Data provided |
Rows are points. Any point is a mix of the corners, with weights that add up to 1. It lies inside the corners' shape when no weight is negative. Say inside or outside, and name the corners with a negative weight.

Corners:
(1): [ -1  23 -42]
(2): [-12 -26  54]
(3): [  8 -68   3]
(4): [20 25 -6]
Points:
[ -2 -31  30] => inside
[17 19 -5] => inside
[  7 -58   4] => inside
[  8  15 -35] => outside (2)

Corners:
(1): [ 65  35 -43 -11  15  24 -37  42 -15   3   4]
(2): [ -1 -62   3 -11  24  24 -14 -35   0 -35 -32]
(3): [-24 -18  51  15  -3 -42 -16  21   6 -11   7]
(4): [-14  19   0  26  19 -11  44  53   8  26 -15]
(5): [ -4  -5 -27  64  18 -35   0  46 -32   4 -17]
(6): [-37 -52 -17 -41  16 -40 -30 -29  45 -35  14]
(7): [ -5  77 -39 -48   3  -8 -46   8 -22 -36  16]
(8): [-21  13  -2   6   0   2  -1  50 -21  54  -7]
(9): [-11 -25  -4 -26  36 -17 -50 -76  20   7  -6]
(10): [-55 -18   5  32  41   3 -22  -4  53  26   1]
(11): [-34   3 -27 -41 -48 -10 -58 -72  55 -18  30]
(12): [ 51  21 -35  38  23  49  35  60 -81   7  39]
Points:
[ -4 -11 -10  15  14  -7 -11  14   3   6   0] => outside (7)
[  3  15 -32 -19  14  16 -22 -10  -3   0  15] => outside (3, 5)
[ -8  23 -20 -25  10  -7 -34 -11  -3 -16   5] => inside
[  0   9  -9  10  21 -10  -6  26 -11   2  -3] => outside (11)
[-10  12 -10   3   6   1  -6  30 -15  24   2] => inside

Corners:
(1): [-11  -5  38  23 -47 -31  -7  25  15   4 -29 -27 -30  -4  -7 -31 -39  13
  22  69]
(2): [-15  25 -21   1  -2   8  -7  25   6 -31   1 -63  14   7 -21 -52  25  41
 -18  47]
(3): [  2  -4   5  71  26 -57 -83  74  18 -47  71 -24   4 -16 -32 -14  -5  48
 -97  -6]
(4): [-35   9  15 -12   6  12  10  55  19  40   6 -27  -8  -8 -16 -53   7  91
  39 -41]
(5): [-32  23   1  40  -1  37 -17  33  43   6 -29   7  18 -35 -21   8   8   4
  44 -20]
(6): [ 14 -19 -30  -5  15 -39 -65  29 -48 -20 -13 -20 -23 -69 -44  55 -15 -28
 -34 -45]
(7): [ 26  41 -19   1   4  -8 -10 -29 -16   2 -27 -13 -64  -1 -10 -49  38  26
  28   5]
(8): [-41  53  50   3  59  58   3 -28  50  12 -21 -48  23   6   8  25  36  31
   0  47]
(9): [ 12 -21  -8  17 -85   9 -32  23  16   1 -11  14 -25  -9  16 -24 -30   1
 -77  -2]
(10): [-56  25 -79  14  55 -37 -43  -2 -29 -43  53  11  10 -49   4 -25 -39 -52
 -97  21]
(11): [ 10  14  18 -49 -21  23  54  28 -30 -44 -12   4 -61 -21 -40 -13  30 -23
 -27  54]
(12): [-43  -3  32 -30 -71  43 -28  44 -25   7 110 -30 -14  -5 -33 -24 -51  30
  26  -5]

Brief |
Each line of the listing has to be reproduced exactly.

Task result |
Rows are points. Any point is a mix of the corners, with weights that add up to 1. It lies inside the corners' shape when no weight is negative. Say inside or outside, and name the corners with a negative weight.

Corners:
(1): [ -1  23 -42]
(2): [-12 -26  54]
(3): [  8 -68   3]
(4): [20 25 -6]
Points:
[ -2 -31  30] => inside
[17 19 -5] => inside
[  7 -58   4] => inside
[  8  15 -35] => outside (2)

Corners:
(1): [ 65  35 -43 -11  15  24 -37  42 -15   3   4]
(2): [ -1 -62   3 -11  24  24 -14 -35   0 -35 -32]
(3): [-24 -18  51  15  -3 -42 -16  21   6 -11   7]
(4): [-14  19   0  26  19 -11  44  53   8  26 -15]
(5): [ -4  -5 -27  64  18 -35   0  46 -32   4 -17]
(6): [-37 -52 -17 -41  16 -40 -30 -29  45 -35  14]
(7): [ -5  77 -39 -48   3  -8 -46   8 -22 -36  16]
(8): [-21  13  -2   6   0   2  -1  50 -21  54  -7]
(9): [-11 -25  -4 -26  36 -17 -50 -76  20   7  -6]
(10): [-55 -18   5  32  41   3 -22  -4  53  26   1]
(11): [-34   3 -27 -41 -48 -10 -58 -72  55 -18  30]
(12): [ 51  21 -35  38  23  49  35  60 -81   7  39]
Points:
[ -4 -11 -10  15  14  -7 -11  14   3   6   0] => outside (7)
[  3  15 -32 -19  14  16 -22 -10  -3   0  15] => outside (3, 5)
[ -8  23 -20 -25  10  -7 -34 -11  -3 -16   5] => inside
[  0   9  -9  10  21 -10  -6  26 -11   2  -3] => outside (11)
[-10  12 -10   3   6   1  -6  30 -15  24   2] => inside

Corners:
(1): [-11  -5  38  23 -47 -31  -7  25  15   4 -29 -27 -30  -4  -7 -31 -39  13
  22  69]
(2): [-15  25 -21   1  -2   8  -7  25   6 -31   1 -63  14   7 -21 -52  25  41
 -18  47]
(3): [  2  -4   5  71  26 -57 -83  74  18 -47  71 -24   4 -16 -32 -14  -5  48
 -97  -6]
(4): [-35   9  15 -12   6  12  10  55  19  40   6 -27  -8  -8 -16 -53   7  91
  39 -41]
(5): [-32  23   1  40  -1  37 -17  33  43   6 -29   7  18 -35 -21   8   8   4
  44 -20]
(6): [ 14 -19 -30  -5  15 -39 -65  29 -48 -20 -13 -20 -23 -69 -44  55 -15 -28
 -34 -45]
(7): [ 26  41 -19   1   4  -8 -10 -29 -16   2 -27 -13 -64  -1 -10 -49  38  26
  28   5]
(8): [-41  53  50   3  59  58   3 -28  50  12 -21 -48  23   6   8  25  36  31
   0  47]
(9): [ 12 -21  -8  17 -85   9 -32  23  16   1 -11  14 -25  -9  16 -24 -30   1
 -77  -2]
(10): [-56  25 -79  14  55 -37 -43  -2 -29 -43  53  11  10 -49   4 -25 -39 -52
 -97  21]
(11): [ 10  14  18 -49 -21  23  54  28 -30 -44 -12   4 -61 -21 -40 -13  30 -23
 -27  54]
(12): [-43  -3  32 -30 -71  43 -28  44 -25   7 110 -30 -14  -5 -33 -24 -51  30
  26  -5]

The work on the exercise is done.